*TASK DIRECTIONS*. Set out the records again, keeping every word as it is.

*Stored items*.
Each point is reached from the start by the listed moves, each made 0, 1 or 2 times, or once backwards (-1), plus a little noise. Is the number of moves made odd or even? Then give how often each move was made.

Moves:
(1): [29 14 62]
(2): [ -4  16 -38]
Start: [ 18  27 -14]
Points:
[ 15  43 -52] => odd (0, 1)
[ 41  74 -28] => odd (1, 2)
[ 11  60 -90] => even (0, 2)

Moves:
(1): [ 16  17 -28  12  18 -13  23  31  -6  18  11   1  12 -22]
(2): [-5 10 -5  1 31  3 15  1  5  3  7  4 -5  5]
(3): [ 10   8   1   3  10   9 -17   9 -32  -3  -9 -21   0  17]
(4): [  5  10 -18  13   6  -9  -2  11 -17   9   2 -20 -10  29]
(5): [ -9 -10   6 -19  -9   0   7  -5 -13  17 -16  -6   9  14]
(6): [  7  14   4   7  -7  38   8 -41  10 -21   7   4  -7  -3]
(7): [  0 -15   4   6   9   4   3 -12   2 -13  14 -11   7  -4]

*ANSWER TO THE EXERCISE*.
Each point is reached from the start by the listed moves, each made 0, 1 or 2 times, or once backwards (-1), plus a little noise. Is the number of moves made odd or even? Then give how often each move was made.

Moves:
(1): [29 14 62]
(2): [ -4  16 -38]
Start: [ 18  27 -14]
Points:
[ 15  43 -52] => odd (0, 1)
[ 41  74 -28] => odd (1, 2)
[ 11  60 -90] => even (0, 2)

Moves:
(1): [ 16  17 -28  12  18 -13  23  31  -6  18  11   1  12 -22]
(2): [-5 10 -5  1 31  3 15  1  5  3  7  4 -5  5]
(3): [ 10   8   1   3  10   9 -17   9 -32  -3  -9 -21   0  17]
(4): [  5  10 -18  13   6  -9  -2  11 -17   9   2 -20 -10  29]
(5): [ -9 -10   6 -19  -9   0   7  -5 -13  17 -16  -6   9  14]
(6): [  7  14   4   7  -7  38   8 -41  10 -21   7   4  -7  -3]
(7): [  0 -15   4   6   9   4   3 -12   2 -13  14 -11   7  -4]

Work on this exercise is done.